(RECORDS begins)
Below are the code and all the weights of a small trained network. Each question names an input and a class and asks about switching units off, where a switched-off unit gives its printed mean instead of its output.

import numpy as np


def w(rows, s, z=0):
    codes = np.array(rows[::2]) - 128.0
    scale = np.full(codes.shape[1], s)
    scale[-1] = z or s
    return codes * scale


def norm(h):
    return h / np.sqrt((h * h).mean(-1, keepdims=True) + 1e-5)


def f(y):
    return y / 2 * (1 + np.tanh(0.7978845608 * (y + 0.044715 * y**3)))


def log_softmax(a):
    a = a - a.max(-1, keepdims=True)
    return a - np.log(np.exp(a).sum(-1, keepdims=True))


def net(x, mask):
    res = np.array(x, float).reshape(1, 8) / 4 @ E
    u = 0
    for l in range(3):
        y = f(norm(res) @ A[l][:, :-1].T + A[l][:, -1])
        res = res + np.where(mask[u : u + 9], y, B[l][:, -1]) @ B[l][:, :-1]
        u += 9
    return log_softmax(norm(res)[-1] @ U[:, :-1].T + U[:, -1])


A, B = {}, {}
E = w([
[218,152,126,132,72,104,85,35,124,250],'x0',
[133,133,131,119,128,130,117,134,125,125],'x1',
[128,130,127,124,128,130,123,125,125,125],'x2',
[99,230,109,104,217,76,140,109,192,176],'x3',
[129,132,131,123,121,128,115,131,132,123],'x4',
[133,121,128,131,132,118,136,136,130,132],'x5',
[133,136,140,128,125,149,135,135,134,132],'x6',
[164,111,33,168,145,197,89,140,189,131],'x7',
],0.012)
A[0] = w([
[80,115,106,117,118,121,96,144,119,166,79],'L0N0',
[156,209,127,128,116,98,98,85,136,254,4],'L0N1',
[60,203,118,109,151,89,162,135,143,130,58],'L0N2',
[212,142,144,171,47,114,118,75,77,164,123],'L0N3',
[155,100,89,129,172,157,118,116,203,99,74],'L0N4',
[125,131,91,131,131,87,93,118,71,106,150],'L0N5',
[108,167,135,109,82,97,124,114,104,175,2],'L0N6',
[106,41,158,113,166,202,131,130,98,113,128],'L0N7',
[134,159,137,107,114,101,127,121,149,126,13],'L0N8',
],0.0083,0.0066)
B[0] = w([
[155,119,117,92,153,134,152,87,152,80,112],'L0N0',
[198,148,134,239,156,100,149,82,88,1,207],'L0N1',
[70,131,223,147,171,128,97,190,114,168,169],'L0N2',
[63,68,86,31,90,108,110,194,41,218,255],'L0N3',
[101,215,62,125,12,143,126,186,109,126,158],'L0N4',
[171,134,205,152,95,202,194,220,175,161,148],'L0N5',
[171,188,88,143,72,95,204,96,117,202,134],'L0N6',
[158,134,122,201,58,10,102,126,154,103,196],'L0N7',
[127,163,93,96,158,125,177,40,143,133,113],'L0N8',
],0.0075,0.0074)
A[1] = w([
[75,149,132,105,152,151,135,139,159,150,115],'L1N0',
[89,85,154,125,137,160,96,171,108,115,93],'L1N1',
[168,140,116,153,138,148,130,101,136,91,97],'L1N2',
[120,125,132,85,109,150,138,117,106,155,102],'L1N3',
[152,176,112,102,185,107,113,86,144,193,73],'L1N4',
[81,175,133,131,191,135,128,151,153,126,105],'L1N5',
[142,113,117,116,139,135,107,139,155,133,77],'L1N6',
[137,137,154,140,144,115,153,122,139,131,189],'L1N7',
[108,132,250,100,120,69,149,109,78,119,253],'L1N8',
],0.016,0.0047)
B[1] = w([
[130,105,83,56,164,19,172,159,220,91,146],'L1N0',
[190,244,155,177,185,122,98,32,114,106,171],'L1N1',
[93,145,108,106,142,110,129,222,153,92,138],'L1N2',
[148,97,30,127,167,168,132,234,87,153,149],'L1N3',
[124,114,146,250,66,182,163,152,99,1,156],'L1N4',
[87,81,113,17,94,60,37,159,113,224,168],'L1N5',
[70,111,184,122,70,224,182,48,105,121,126],'L1N6',
[172,113,131,84,189,188,106,151,161,49,145],'L1N7',
[65,166,209,71,64,97,210,91,158,129,252],'L1N8',
],0.0078,0.019)
A[2] = w([
[160,113,222,163,155,124,208,64,96,85,2],'L2N0',
[93,111,166,84,64,140,92,175,81,191,215],'L2N1',
[116,197,232,167,138,49,165,122,184,134,49],'L2N2',
[184,38,82,114,169,194,63,119,128,219,21],'L2N3',
[216,93,102,249,190,153,31,190,86,123,163],'L2N4',
[142,185,119,144,95,172,131,161,87,64,142],'L2N5',
[173,61,71,120,208,77,55,189,139,177,126],'L2N6',
[112,183,175,254,54,111,161,76,175,46,180],'L2N7',
[189,72,116,144,162,178,114,143,139,185,48],'L2N8',
],0.0094,0.005)
B[2] = w([
[114,195,26,125,31,181,111,85,11,109,167],'L2N0',
[136,67,84,125,156,138,141,142,146,185,225],'L2N1',
[153,129,123,130,153,194,149,37,93,110,203],'L2N2',
[1,135,214,99,103,111,109,10,183,100,148],'L2N3',
[108,90,211,172,198,52,50,122,236,107,191],'L2N4',
[161,105,151,144,139,97,168,110,88,133,172],'L2N5',
[153,175,75,177,87,184,81,92,94,123,153],'L2N6',
[198,167,99,157,173,216,158,170,119,77,249],'L2N7',
[116,64,136,137,133,130,118,72,160,105,132],'L2N8',
],0.013)
U = w([
[168,182,136,119,107,205,207,78,63,64,252],'0',
[192,122,136,202,182,145,91,184,183,57,154],'1',
[63,147,201,8,161,76,152,116,166,126,18],'2',
[104,155,18,94,118,106,66,203,163,139,111],'3',
[126,72,134,53,57,140,172,135,71,251,76],'4',
[92,46,148,135,103,134,64,40,181,161,74],'5',
],0.02,0.0027)

Each question gives the input, the list of numbers given to net, and the class t.
The units are the neurons (one row each of A and B). Each row of codes is followed by its name. A weight is (code - 128) times the scale printed after its matrix; where a second scale follows, it is the last column's (A, B and U).
mask holds one flag per neuron, layer by layer. A switched-off neuron (its flag False) gives its mean, the last column of its row in B, instead of its output. The means were averaged over made-up inputs and are rounded, as every weight is.
A unit's drop is (log p(t) with every unit on - log p(t) with that unit switched off) / (log p(t) with every unit on - log p(t) with every unit switched off).
The circuit of an input: a set's keep is (log p(t) with only the set's units on - log p(t) with every unit switched off) / (log p(t) with every unit on - log p(t) with every unit switched off). Starting from the 12 units with the biggest drops (on a tie, the unit counted first), units are removed one at a time, each time the one whose removal leaves the highest keep (on an exact tie, the one counted first), for as long as the keep stays at least 0.8.
units of the circuit, in order: the units of the circuit, biggest drop first
unit that matters most: the unit with the biggest drop
top k neurons: the k neurons with the biggest drops, biggest first
k most important neurons of layer l: the k neurons of layer l with the biggest drops, biggest first
drop when u is switched off: that unit's drop, to one decimal
input [-6,-1,0,2,-8,2,-1,-4], class 2: top neuron -> L1N5
input [4,-4,-4,1,8,-6,0,6], class 1: top 2 neurons -> L1N8; L1N5
input [-2,-5,-8,4,8,-2,4,1], class 3: units of the circuit, in order -> L1N5; L1N8
input [8,-5,5,8,-6,-3,-2,5], class 1: top 2 neurons -> L1N8; L2N4
input [0,5,2,3,6,2,-7,7], class 3: top 4 neurons -> L0N4; L0N1; L0N7; L1N1
input [-7,7,3,1,8,-7,6,-3], class 2: top 3 neurons -> L1N5; L0N1; L1N4
input [8,-6,0,1,3,1,-2,4], class 1: top 4 neurons -> L0N1; L1N4; L1N8; L1N5
input [-8,-2,3,4,0,-5,4,0], class 2: top 4 neurons -> L0N2; L2N7; L1N3; L1N1
input [1,-3,2,-6,-1,-4,-5,6], class 5: top 4 neurons -> L1N8; L0N1; L1N4; L2N3
input [5,2,7,3,-2,6,2,1], class 1: top 2 neurons -> L1N8; L2N4
input [-2,7,8,8,3,-2,0,5], class 3: top 2 neurons -> L1N5; L1N8
input [7,3,6,0,2,5,0,-1], class 4: top 2 neurons -> L0N3; L1N1
input [-6,1,-7,5,4,2,7,1], class 3: 2 most important neurons of layer 1 -> L1N5; L1N8
input [7,8,-4,-3,6,-6,0,-6], class 4: units of the circuit, in order -> L0N3
input [0,4,6,3,1,-3,5,-3], class 2: 2 most important neurons of layer 0 -> L0N2; L0N7
input [0,5,-3,2,6,-6,5,8], class 3: 2 most important neurons of layer 0 -> L0N1; L0N4
input [5,2,-7,6,-4,-8,8,8], class 1: drop when L1N8 is switched off -> 0.9
input [5,5,-2,4,-8,-3,-2,3], class 1: drop when L1N8 is switched off -> 1.1
input [-6,5,6,-3,2,-2,-5,3], class 1: drop when L1N8 is switched off -> 3.7
input [-1,3,4,4,-8,2,6,-2], class 2: unit that matters most -> L1N5
input [1,2,8,-5,3,-3,3,-4], class 4: 2 most important neurons of layer 0 -> L0N3; L0N1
(RECORDS ends)
*TASK DIRECTIONS*: What lines in the listing contain "return"? Copy them all.

*EXPECTED OUTPUT*:
    return codes * scale
    return h / np.sqrt((h * h).mean(-1, keepdims=True) + 1e-5)
    return y / 2 * (1 + np.tanh(0.7978845608 * (y + 0.044715 * y**3)))
    return a - np.log(np.exp(a).sum(-1, keepdims=True))
    return log_softmax(norm(res)[-1] @ U[:, :-1].T + U[:, -1])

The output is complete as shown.